____ Excerpted records

Named moves, each a turn or a mirror, and the order they were made in; the first pair answered
move J191:
[ 12  -2 -20   6 -48 -25 -14  25  -6]  ->  [  3 -23 -29  28 -16 -30 -16  28  -2]
[-20 -35 -61  31  -9 -25  -4  27 -20]  ->  [ -3   3 -46  -6 -68 -19   2  18 -27]
[ -6  16   4   6  21  31 -21  -5  24]  ->  [ -1  26  13  -3   6  31 -18  -6  22]
move J823:
[-10  -4 -11  27  -7 -27  -4  11   5]  ->  [ -6  -1 -16  20 -21 -27   0  13  -2]
[  3 -17 -40   1  10  -2  -1   1 -32]  ->  [ -2 -22 -38  11  22  -4  -4  -2 -24]
[-17  24   8  15  -3  -7  -4  -9  22]  ->  [-11  29   0   4 -24  -5  -1  -8  11]
move J351:
[  1 -54 -48   2   3  27 -10  23 -53]  ->  [ 11 -22  37 -29  41  68   3 -10 -11]
[-15  27 -11  49 -42 -43 -24  10  16]  ->  [-16 -39 -51  42   9  -7 -12  23 -32]
[ 9 23 14  0 21 -5 28 22 21]  ->  [  6  27  -6   9   0 -23  21  30  16]
[  3  43   1  -6  -4 -39 -15 -15  32]  ->  [ -3   5 -53   8  -4 -44 -18   4  -4]
Now pairs of rows:
Between the rows of a pair lie 2 to 3 moves.
[ 13  21   1   9 -54  10 -11  20 -25]  ->  [  7  -6 -21  25 -35   8 -16  28 -38] : J191 J823 J191
[ -7  -2 -34   6 -10 -12   7   6 -14]  ->  [ -1  32   1  -2 -17 -12   6  -7  13] : J351 J351 J351
[ 12  17  47 -26   8  30  13 -12  13]  ->  [ -7   5 -23  35 -30 -42 -13  17   7] : J191 J351 J351
[ -4 -19  -7  16  32 -11 -15  14 -10]  ->  [ -5 -13   7  14  40 -11 -17   8   2] : J191 J351 J823
[  4   2  -9 -10 -33  13   2   0 -28]  ->  [ -3 -11  20   0  29  26   3 -11  -1] : J191 J351
[ -3 -19 -12  20  35  11  -8   0   8]  ->  [ -4 -21 -33  21  15   4 -11   7  -6] : J191 J351 J191
[  8  -8   2 -20 -12   4   7  -2 -27]  ->  [  0  12  26   5  -1 -22  -3  -9  11] : J351 J823 J351
[-20 -17 -27  22  19  -5  -2  16  -9]  ->  [-22   4   8  25  30  -6  -4   4  22] : J191 J823
[-18   3   5  27  20 -23 -13   2  21]  ->  [-18  -6 -21  27  10 -25 -15  12   2] : J191 J351 J823
[  2   9  -1  43   1 -45 -30  24  12]  ->  [ 16 -29   7  -2  57  24  -6  14 -26] : J191 J351 J351
[  2  10   0  18   1 -40 -22  11  17]  ->  [  2   0 -15  19   0 -40 -22  17   7] : J823 J191
[-20  -6  -7 -17 -25   3  11  13 -45]  ->  [-25 -16  26  -8  36  16  13   0 -19] : J351 J823
[-16   3   0  17  21   2   4 -19   0]  ->  [-13  -4 -24   7   3   5   7 -10 -21] : J823 J191 J823
[ 10  10  -9 -10 -15  24  23   0 -24]  ->  [  3 -13 -22   6  10  22  21   5 -24] : J191 J823
[ -9  -6   2  28  12 -19 -11   4  21]  ->  [  2 -28 -12  -4  18  17   4   5 -20] : J191 J351 J351
[-41  -4 -34  34  36 -23  -2  11  15]  ->  [-31  -4 -63  15  -9 -18   5  23 -19] : J823 J191
[-17  21  21  19  21 -28 -10  -5  34]  ->  [-10  33  -2   5 -32 -37  -8   6   9] : J351 J191
[  5   0 -14 -60 -17  56   2   1  -3]  ->  [ -3  13  25 -44  21  53  -3 -15  41] : J823 J191 J823
[ 14  43   1 -31 -64  12  11 -16 -18]  ->  [ -1 -38 -36 -13  32  38  15  -2 -48] : J351 J351 J191
[  3 -26 -14   8  15  -9  -7   9 -18]  ->  [  8 -25 -11  -6  15   1   0   8 -26] : J191 J351 J191
[ 12 -21  18   7  68  23  15 -12 -15]  ->  [ 34  26  29 -39 -17  27  22 -15 -27] : J823 J351
[  3 -15   6  -2  28  28   5  -6  -8]  ->  [ 10  22  25  -9 -14  12   2 -11  12] : J351 J823
[ -9  38  24   6 -26  -3   3 -16   9]  ->  [ -7  23  -8  -1 -44   1   6  -5 -23] : J191 J823
[ -4 -13  24  13  58  12  10 -12   4]  ->  [ -1 -34 -16   8  40  17  14   4 -34] : J823 J191
[-21  24   0  19 -30 -26 -14  -2   5]  ->  [-14   4 -26  -1 -36  -4  -7   5 -30] : J351 J191
[ -7  24  11 -17  12   1 -25  -3   9]  ->  [-12   8   1  -5  30   0 -26   1   7] : J823 J191
[-10  10   3  25   0 -23  -7   0  18]  ->  [  1  20  -6   0 -35 -15  -1   3  -5] : J351 J191
[ 13   0  20 -44 -11  26  11 -23 -15]  ->  [ -7 -13  23  12  41  -7  -6 -23  28] : J351 J191 J351
[  4  27   5  10 -23 -21 -14  12 -11]  ->  [  2  11 -10  15 -20 -21 -14  17 -20] : J191 J823
[ 18  44  39 -18 -31 -12  -8 -13  22]  ->  [ 20  15 -15 -29 -59  -7  -4   8 -26] : J191 J823
[  4  23  17  -8 -13  -6  -7 -11  11]  ->  [ -5 -17 -19  11  16  -9  -7   3 -10] : J191 J823 J191
[  6 -37   1  10  25   2 -11  10  -5]  ->  [  4 -20  19  12  28  -3 -12   4  14] : J191 J351 J823
[  9  19 -12 -28 -46   5   4  -8 -25]  ->  [  5  42  32 -18 -21   0   1 -26  19] : J823 J191
[  7 -17  11  12  44  -4 -15 -16  16]  ->  [ 18  14 -11  -6 -41 -22 -20  -6  -6] : J191 J351
[  1   5 -18 -37  -7  10   2  11 -22]  ->  [  3  13   9 -41   9  19   4  -1  -4] : J191 J351 J823
[-11  36  12  -3 -10  -4 -29  11  24]  ->  [-14  25 -18   0 -28 -10 -30  22   3] : J351 J823 J191
[  2  -7  24  -5  49  39   3 -23  -9]  ->  [ -6  29 -18  30 -43 -34 -18  -3  -3] : J351 J351
[  4  61  21 -18 -24 -15  -8  12  28]  ->  [ -3 -20 -43 -20  28  20   3  33 -37] : J351 J351
[ 19 -12 -33  25 -19  -5  10  22 -24]  ->  [15 15 32 28 25  3  8 -1 31] : J823 J351 J351
[  6  -4 -34 -19 -40   9  35  20 -67]  ->  [-2 -9 39 -3 71 33 37 -9 -4] : J191 J823 J351
[  5   5 -10  14 -12 -18  -9   6   3]  ->  [ 15  -4  -9 -13  -6  14   0   2 -20] : J351 J191 J351
[-13  16  31   5   6 -10 -13   1  28]  ->  [-19 -16  -3  25  18 -17 -17  13  11] : J823 J351 J823
[-1 16 35 15 20 -2  3  7 18]  ->  [-9 -4 16 27 35 -6  1 15  9] : J191 J823 J191
[-19  -5  20  31  62 -22  -7   0  42]  ->  [ -9 -23  22   1  76  17   8  -4  15] : J823 J191 J351
[-10  -3  34  -6  -5   6  -7 -19   7]  ->  [-15  -8  26  11  -2 -10 -13 -15  14] : J823 J191 J351
[  6  18  17 -22 -10  13   6 -10   0]  ->  [  5  -8  -4 -20   3  21   9  -2 -21] : J351 J351 J351
[  8  10 -18 -12 -58  -5   0  10 -16]  ->  [ 14  16  28 -38 -22  32  13 -10  -3] : J191 J351 J191
[ 15 -12  16 -28 -22   9   5   6 -42]  ->  [  7 -40  -3  -9   8   5   2  12 -45] : J191 J823
[  7 -21  -5 -50  10  51  10  12 -39]  ->  [ 12   3  26 -58   0  51  14   3 -20] : J823 J191
[ 16   6  26   1  -3  11 -11   3  11]  ->  [ 16 -17   7   2  13  21  -7  11 -10] : J351 J351 J351
[ -7 -17 -22  42  10 -35 -14  18  -4]  ->  [ 15 -12 -22 -19 -26  11   6  17 -50] : J351 J823
[-13 -11 -45   1 -15 -11   7  17 -27]  ->  [-19 -11   6  12  52   2   8   0  14] : J191 J823 J351
[ 14  29  13 -44 -14  11  13  -4  -5]  ->  [ -7   9  12  15  44 -19  -3  -2  32] : J351 J823
[  1 -29  11  16  39 -22   1  -1  14]  ->  [  2   5   5  15 -21 -46  -6   5  17] : J191 J823 J351
[  4  29  22 -54 -36   2   6 -17  -1]  ->  [-24 -42 -43  13  27 -26  -9   8 -15] : J351 J191
[-12  19  45  35  37 -14 -11  -8  58]  ->  [-21 -38 -22  51  55 -16 -12  15  11] : J823 J191
[-23  17  22  -7   2   7  -5   4  14]  ->  [-28  -9   2  -9  19  18  -2   9  -8] : J351 J351 J351
[  2  14  -4 -37 -36  15  -3  19 -30]  ->  [-14 -30 -11  -7  42  21  -5  21 -19] : J351 J351 J191
[  0   0  51   9  38 -13  -8 -18  41]  ->  [  5  21   1   8 -54 -50 -15   3  15] : J351 J823
[ 14 -34 -29 -19  -2  28  -3   7 -31]  ->  [ 23   6   7 -39 -31  34   0  -6 -11] : J191 J823 J191
[ -1  -7  -2  13 -34 -30 -22  -6   2]  ->  [  3 -35 -18  -1 -16  -6 -12  -1 -28] : J191 J351 J823
[-16  -9   3  32  15 -29   3   1   7]  ->  [-13  -9  18  25  30 -18   8  -5  12] : J351 J351
[  8  -5 -13  10  -2 -12  -5  13 -19]  ->  [14  9 25 -3 13  5  2 -1  1] : J351 J351
[  5 -20  -1 -31   8  24  13   7 -17]  ->  [  7  16  30 -27  -7   7   8  -4  18] : J823 J351 J823
[ -9  -8  34  11  63  -8   2 -19  29]  ->  [  6  36  56 -28   3   0  11 -26  27] : J191 J823
[ 17   0  30 -42  24  28   9  -4  21]  ->  [ 19  33  16 -31 -40 -11   0   3  25] : J823 J351
[-31 -16 -16  25  31 -12  -2   9  15]  ->  [-19  33  22  -4 -18 -10   2  -3  32] : J351 J351 J191
[ 12  11  47 -27  24  30  17 -16  22]  ->  [  3  40  33   8 -20 -25  -2  -6  45] : J191 J351
[ -8  15   7  20 -24 -14  10 -22   8]  ->  [ -1   1   1  -7 -17  17  24 -23 -22] : J351 J351 J191
[ 26  26  32 -44 -22  20  11 -13  -1]  ->  [ -3 -36 -11  26  57 -12  -5   2   6] : J351 J351 J823
[  6  -4  29   2  10  12  -2 -13  26]  ->  [  3  -7  23  12  13   0  -7 -12  30] : J823 J191 J351
[ -2 -14  -2 -14  24  25   9   4 -14]  ->  [  2  -9  -1 -23   7  27  12   4 -21] : J823 J191
[ 19  30   4 -22 -38 -14   8  18  -8]  ->  [  0 -18  -6  19  51 -12   4  20   7] : J351 J823
[-18   0  20  51  22 -11   0 -16  42]  ->  [ -5  34  13  22 -52 -17   2 -13  24] : J351 J191
[ -2  19  27   6  19 -21 -24  -5  35]  ->  [ -9  -7   7  17  47 -12 -21   5  20] : J823 J191 J351
[ -8 -36 -59  27  11  -4 -10  18 -24]  ->  [ 21  16  25 -48  -7  49  14 -15  -9] : J351 J191
[ 11  20 -15 -14 -74 -25   8   8  -9]  ->  [ -4   5  47  14  40  -7   7 -17  51] : J191 J351 J351
[-16 -26  10   2  42   2   1 -11  16]  ->  [ -3  14  -3 -19 -48 -15  -3  -3  -2] : J191 J351
[ 13  24  24 -35   3  29  13 -13   3]  ->  [  2 -22 -20  -9  38  24   9   3 -20] : J191 J823 J191
[ -7  12  35  40  11 -26  -1  -7  57]  ->  [ -3   5 -28  36 -54 -45  -4  17  11] : J191 J351 J191
[ 13   2  19 -19   1  18   8  -5  -4]  ->  [ -2   4  -1  18  -9 -24  -7   5  13] : J351 J823 J351
[ 28 -18 -10 -39  -9  11   6   5 -25]  ->  [ 19 -13  27 -20  38   9   1  -8  17] : J351 J823
[ -1  20   7  11 -35   5  -2  -1 -25]  ->  [-14   8  11  43   8 -10  -9  -2   1] : J823 J351
[  1  -1  45 -22  25  -1  -4 -35  17]  ->  [ -6   2  40  -1  22 -25 -14 -33  30] : J823 J191 J351
[ 10  15  42  -3 -21  -2   5  13  12]  ->  [  6 -32  -8   6  -7   4   5  30 -26] : J351 J351
[-11 -57  -6  29  36   9  -7  -6  -7]  ->  [ 13  12  46 -27 -37  23   3 -25   4] : J823 J351 J351
[ -1  27   7  -6 -20 -37 -14  -2  20]  ->  [ -9  13   7  12   7 -39 -20  -1  25] : J823 J191
[ -9   4  15  29  21 -19  -6  -3  17]  ->  [ -2   3 -19  19 -26 -26  -4   8 -17] : J191 J351
[  4   4 -14 -17 -33  13  15   8 -29]  ->  [ -6 -16  11   7  43  20  13  -2   3] : J351 J823
[ -3 -16  -6 -43   0  29  19  17 -35]  ->  [ -2  32  15 -35 -46  -3   8  12  -2] : J351 J351
[ -4  22 -12   6 -21  -3  -6  -7  -5]  ->  [  0  21   1  -9 -14  15   0 -11  -8] : J191 J351 J191
[ 14  22 -25 -15 -64 -11  -3 -14 -34]  ->  [ -5 -38 -16  24  64   9  -2 -20 -12] : J351 J823
[  7  17  20 -16 -18  13   5 -24  20]  ->  [ -5   4  10  17   8 -11  -5 -20  37] : J191 J351
[ -5   7 -16  32  -2 -12 -10  10   2]  ->  [  0  -7 -28  15   0   7  -1  12 -22] : J191 J351
[ 34  -9  16 -32  45  37   9 -14 -11]  ->  [ 28  35  43  -5  15  -9  -5 -19  37] : J191 J351 J823
[ 10  13  14 -26 -16  30   9   4   9]  ->  [ -8 -23 -21  24  22   1  -4  17  13] : J351 J191
[-11 -42 -39   0  26  15  10   7 -43]  ->  [  7  11  37 -42  17  44  20 -22 -10] : J351 J191 J823
[ -3   0 -26 -15 -36  -5  -4  14 -13]  ->  [ -3  13  31 -12  13   8  -2  -9  29] : J191 J351 J351
[  6  -5 -10 -23   9  31  13 -12 -20]  ->  [  7  28  -5 -12 -35  -3   3  -9  -1] : J351 J351
[  6  -5  23 -34   6  36  11  -9 -10]  ->  [-11  16   0  19 -25 -34 -15   1  22] : J351 J823 J351
[ -5 -10 -15  -5  -9  -5  -5  15 -27]  ->  [ -5  19  10  -7 -26 -15  -9   5  -3] : J351 J351 J351
[ 22  10 -14 -37 -50  -8   8   9 -28]  ->  [ 16 -28  12 -32  43  28  17  -2 -18] : J191 J823 J351
[ 13   6  -5 -10 -37 -19  14  -6  -2]  ->  [ -2 -12  -3  25   7 -30   7  -7  19] : J823 J351
[ -2 -28 -65  33  38 -15 -15  10 -13]  ->  [ 12  50  38   5  28  -3 -12 -27  52] : J351 J351 J191
[ -6  -5 -27  19 -28 -35  -7  13  -1]  ->  [ 12  -2  12 -41 -11  28  18  -5 -17] : J351 J351 J823
[  2 -32 -52 -22  -8  20   7  21 -59]  ->  [  0  40  62 -11  22  12   1 -21  44] : J351 J351 J823
[ 12 -17 -25 -12 -40   5   7  18 -32]  ->  [ -2 -43 -31  21  14  -1   3  19 -18] : J191 J823
[  8  40  30 -14   6  -9  19  -8  42]  ->  [ -6   9 -31  28  -4 -48   4  20  26] : J351 J191
[-11 -45   5 -19  15  39  22  13 -46]  ->  [-16  27  64  15 -15 -16   2  -3  38] : J351 J191 J351
[  1  19 -11 -16 -51  -1  -8   6 -20]  ->  [ -1  -7  21 -24  31  40   2 -10 -12] : J351 J191 J351
[-12 -31 -36  34  11 -23  -9  21 -12]  ->  [ -4  14  47   9  31   1  -2 -11  35] : J351 J351
[ -1  38  33   2   8  13   6 -12  34]  ->  [ -3 -16  -7  -1  47  37  14   0 -10] : J351 J351 J351
[  6  26  34 -13 -24  -6   6 -24   5]  ->  [ -9   9   7  28  -8 -40  -9 -12  14] : J823 J191 J351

________

Take exactly the lines from the one containing "Now pairs of" through the one containing "-24] : J191 J823" in the data above, and output them with nothing added.

Now pairs of rows:
Between the rows of a pair lie 2 to 3 moves.
[ 13  21   1   9 -54  10 -11  20 -25]  ->  [  7  -6 -21  25 -35   8 -16  28 -38] : J191 J823 J191
[ -7  -2 -34   6 -10 -12   7   6 -14]  ->  [ -1  32   1  -2 -17 -12   6  -7  13] : J351 J351 J351
[ 12  17  47 -26   8  30  13 -12  13]  ->  [ -7   5 -23  35 -30 -42 -13  17   7] : J191 J351 J351
[ -4 -19  -7  16  32 -11 -15  14 -10]  ->  [ -5 -13   7  14  40 -11 -17   8   2] : J191 J351 J823
[  4   2  -9 -10 -33  13   2   0 -28]  ->  [ -3 -11  20   0  29  26   3 -11  -1] : J191 J351
[ -3 -19 -12  20  35  11  -8   0   8]  ->  [ -4 -21 -33  21  15   4 -11   7  -6] : J191 J351 J191
[  8  -8   2 -20 -12   4   7  -2 -27]  ->  [  0  12  26   5  -1 -22  -3  -9  11] : J351 J823 J351
[-20 -17 -27  22  19  -5  -2  16  -9]  ->  [-22   4   8  25  30  -6  -4   4  22] : J191 J823
[-18   3   5  27  20 -23 -13   2  21]  ->  [-18  -6 -21  27  10 -25 -15  12   2] : J191 J351 J823
[  2   9  -1  43   1 -45 -30  24  12]  ->  [ 16 -29   7  -2  57  24  -6  14 -26] : J191 J351 J351
[  2  10   0  18   1 -40 -22  11  17]  ->  [  2   0 -15  19   0 -40 -22  17   7] : J823 J191
[-20  -6  -7 -17 -25   3  11  13 -45]  ->  [-25 -16  26  -8  36  16  13   0 -19] : J351 J823
[-16   3   0  17  21   2   4 -19   0]  ->  [-13  -4 -24   7   3   5   7 -10 -21] : J823 J191 J823
[ 10  10  -9 -10 -15  24  23   0 -24]  ->  [  3 -13 -22   6  10  22  21   5 -24] : J191 J823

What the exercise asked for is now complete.